[The task]: Using the data below, gather each line that includes the word "single".

[Records shown]

A small network was shown many inputs. Here are its activations along a few directions, one row for each input.
In each table, some parts of the input vary, and every possible input appears once, in random order.
Descriptions start from the smaller parts, as in this example, which fits no table here: one of 4 places along a line, together with either a single point or one of 11 places around a ring or (one of 2 separate values, together with one of 8 places around a ring).
Shared parts are said once, and a part with two or three values counts as separate values.
In the rows, zero is written as 100.

Other details of the inputs shift rows strongly along two fixed directions, in all tables alike. That doesn't count.

Table:
x1: 35, 80, 85, 129, 78, 140, 40, 98, 88, 71, 120
x2: 40, 70, 104, 158, 113, 134, 41, 110, 105, 88, 96
x3: 181, 116, 116, 112, 140, 67, 104, 74, 118, 106, 147
x4: 71, 83, 109, 164, 100, 112, 41, 117, 101, 86, 119
x5: 156, 123, 108, 141, 96, 74, 100, 50, 66, 74, 153
x6: 151, 132, 124, 47, 97, 47, 186, 124, 129, 135, 73
x7: 73, 93, 78, 162, 116, 110, 33, 98, 98, 95, 104
x8: 175, 123, 119, 120, 138, 52, 100, 67, 114, 80, 131
x9: 40, 91, 101, 139, 75, 142, 38, 111, 74, 78, 117
x10: 164, 89, 109, 134, 125, 74, 97, 71, 122, 96, 169
x11: 126, 126, 114, 58, 96, 103, 164, 83, 101, 113, 93
x12: 75, 79, 97, 134, 104, 95, 64, 105, 118, 84, 111
x13: 58, 98, 88, 47, 88, 95, 144, 174, 84, 112, 35
x14: 45, 80, 88, 170, 91, 115, 37, 122, 90, 101, 97
x15: 59, 91, 93, 50, 84, 68, 122, 131, 112, 126, 6
x16: 159, 87, 102, 139, 109, 107, 90, 79, 127, 102, 132
x17: 57, 67, 90, 118, 79, 165, 36, 99, 88, 100, 118
x18: 95, 91, 69, 124, 123, 127, 71, 123, 83, 82, 107
x19: 133, 97, 101, 110, 99, 105, 94, 65, 95, 88, 167
x20: 25, 118, 95, 36, 81, 112, 96, 133, 91, 105, 37
x21: 60, 91, 89, 150, 96, 136, 58, 70, 67, 82, 113
x22: 132, 126, 130, 19, 105, 71, 183, 84, 96, 120, 83
x23: 90, 68, 103, 108, 102, 116, 69, 114, 119, 117, 95
x24: 169, 131, 113, 78, 118, 84, 118, 62, 92, 98, 147
x25: 36, 79, 104, 56, 83, 95, 95, 145, 120, 114, 16
x26: 62, 76, 80, 128, 71, 177, 46, 100, 97, 99, 113
x27: 77, 90, 85, 106, 77, 114, 73, 80, 77, 89, 84
x28: 34, 80, 109, 74, 105, 118, 104, 143, 117, 137, 52
x29: 134, 126, 90, 126, 110, 90, 79, 52, 74, 78, 133
x30: 40, 72, 87, 168, 110, 127, 44, 102, 94, 99, 88
x31: 124, 111, 101, 55, 97, 64, 164, 117, 140, 126, 80
x32: 56, 100, 116, 43, 86, 82, 132, 164, 117, 146, 44
x33: 146, 109, 89, 36, 111, 46, 188, 118, 100, 93, 76
x34: 51, 113, 113, 23, 67, 102, 136, 145, 90, 133, 57
x35: 126, 144, 100, 32, 93, 93, 154, 100, 107, 119, 81
x36: 181, 127, 106, 109, 129, 76, 123, 81, 129, 110, 130
x37: 56, 92, 89, 42, 107, 104, 156, 153, 88, 110, 25
x38: 173, 112, 120, 118, 129, 82, 143, 72, 125, 109, 128
x39: 167, 121, 100, 90, 94, 89, 142, 60, 108, 92, 153
x40: 27, 85, 78, 86, 84, 82, 97, 135, 112, 117, 42
x41: 122, 115, 119, 31, 84, 68, 144, 85, 95, 90, 63
x42: 186, 83, 89, 133, 126, 93, 104, 74, 85, 64, 141
x43: 169, 123, 112, 132, 93, 108, 111, 66, 90, 90, 172
x44: 126, 106, 87, 128, 94, 83, 93, 50, 80, 72, 144
x45: 35, 83, 101, 136, 94, 154, 46, 91, 78, 76, 107
Description of these inputs: one of 5 separate values, together with either a single point or (one of 2 separate values, together with one of 4 places along a line).
Changing only the choice among 5 separate values turns x41 into x9. The same change can be made to x23. Which row results? -> x32
Changing only the choice among 5 separate values turns x30 into x15. The same change can be made to x2. Which row results? -> x25
Which other rows does x8 become when the choice among 2 separate values takes its other values? List them by row number. -> x20
Which other rows does x9 become when the place on the line of 4 takes its other values? List them by row number. -> x5, x34, x43
Which other rows does x12 become when the choice among 2 separate values takes its other values? List them by row number. -> x1
Which other rows does x16 become when the choice among 5 separate values takes its other values? List them by row number. -> x6, x31, x36, x38

Table:
x46: 104, 116, 114, 76, 114, 93, 132, 134, 105, 126, 85
x47: 22, 75, 78, 97, 59, 165, 72, 135, 77, 103, 93
x48: 97, 99, 102, 71, 96, 69, 125, 108, 75, 84, 71
x49: 44, 69, 56, 97, 105, 166, 63, 137, 99, 100, 59
x50: 14, 97, 78, 110, 71, 125, 47, 107, 90, 106, 64
x51: 126, 114, 108, 136, 98, 85, 92, 53, 86, 79, 123
x52: 107, 88, 98, 61, 118, 111, 136, 94, 108, 107, 60
x53: 135, 102, 112, 150, 112, 79, 91, 75, 117, 98, 122
x54: 129, 101, 104, 116, 103, 71, 71, 54, 89, 70, 126
x55: 143, 107, 85, 149, 121, 79, 96, 98, 106, 91, 128
x56: 113, 97, 93, 52, 110, 103, 113, 83, 119, 114, 59
x57: 100, 95, 108, 72, 103, 54, 104, 109, 125, 111, 67
x58: 91, 131, 123, 60, 93, 97, 121, 94, 92, 108, 83
x59: 136, 101, 87, 123, 111, 77, 87, 82, 75, 57, 130
x60: 100, 124, 117, 65, 106, 85, 110, 112, 125, 134, 84
x61: 106, 101, 105, 58, 80, 90, 120, 108, 133, 131, 94
x62: 140, 99, 99, 153, 119, 81, 101, 92, 100, 97, 126
x63: 133, 109, 122, 134, 129, 103, 99, 88, 109, 105, 145
x64: 16, 96, 60, 117, 79, 135, 60, 137, 76, 93, 66
x65: 95, 103, 115, 67, 90, 65, 116, 89, 92, 85, 69
x66: 100, 120, 127, 73, 107, 91, 121, 116, 122, 128, 82
x67: 106, 113, 84, 52, 74, 104, 136, 114, 89, 98, 100
x68: 134, 102, 112, 110, 80, 113, 98, 58, 94, 84, 151
x69: 111, 93, 103, 69, 87, 99, 141, 131, 113, 123, 96
x70: 85, 116, 103, 80, 92, 76, 137, 92, 85, 99, 70
x71: 128, 92, 110, 127, 112, 76, 95, 61, 79, 63, 131
x72: 106, 96, 116, 66, 80, 96, 131, 113, 130, 125, 92
x73: 155, 83, 90, 122, 131, 122, 101, 72, 93, 85, 119
x74: 107, 95, 91, 78, 111, 60, 120, 137, 111, 98, 71
x75: 139, 85, 111, 127, 102, 108, 109, 85, 117, 102, 155
x76: 94, 117, 95, 82, 91, 77, 135, 103, 76, 98, 69
x77: 60, 56, 99, 176, 104, 126, 16, 106, 111, 84, 118
x78: 140, 107, 103, 142, 113, 71, 82, 68, 120, 104, 126
x79: 48, 93, 99, 159, 102, 165, 34, 92, 73, 86, 141
x80: 19, 58, 94, 121, 98, 118, 61, 144, 109, 104, 65
x81: 99, 136, 96, 59, 101, 98, 127, 118, 81, 101, 89
x82: 107, 124, 100, 72, 115, 91, 126, 140, 111, 121, 88
x83: 36, 62, 88, 119, 99, 114, 64, 153, 100, 103, 66
x84: 114, 101, 88, 65, 88, 97, 136, 137, 119, 118, 98
x85: 131, 98, 108, 152, 120, 80, 103, 80, 109, 97, 127
x86: 112, 92, 103, 60, 110, 109, 124, 87, 115, 108, 57
x87: 65, 81, 84, 138, 68, 158, 27, 77, 92, 90, 149
x88: 129, 130, 113, 110, 106, 101, 77, 56, 89, 93, 143
x89: 96, 128, 110, 63, 100, 100, 132, 112, 75, 107, 87
x90: 130, 97, 107, 113, 88, 115, 110, 63, 86, 83, 156
What do these inputs look like to the network? -> one of 5 places along a line, together with either a single point or (one of 2 separate values, together with one of 4 places along a line)
Changing only the place on the line of 5 turns x86 into x73. The same change can be made to x77. Which row results? -> x83
Changing only the place on the line of 5 turns x71 into x59. The same change can be made to x52. Which row results? -> x49
Which other rows agree with x54 in the place on the line of 5? List them by row number. -> x50, x56, x57, x60, x61, x78, x87, x88
Which other rows does x64 become when the place on the line of 5 takes its other values? List them by row number. -> x50, x51, x70, x76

[/Records shown]

[Exercise output]:
Descriptions start from the smaller parts, as in this example, which fits no table here: one of 4 places along a line, together with either a single point or one of 11 places around a ring or (one of 2 separate values, together with one of 8 places around a ring).
Description of these inputs: one of 5 separate values, together with either a single point or (one of 2 separate values, together with one of 4 places along a line).
What do these inputs look like to the network? -> one of 5 places along a line, together with either a single point or (one of 2 separate values, together with one of 4 places along a line)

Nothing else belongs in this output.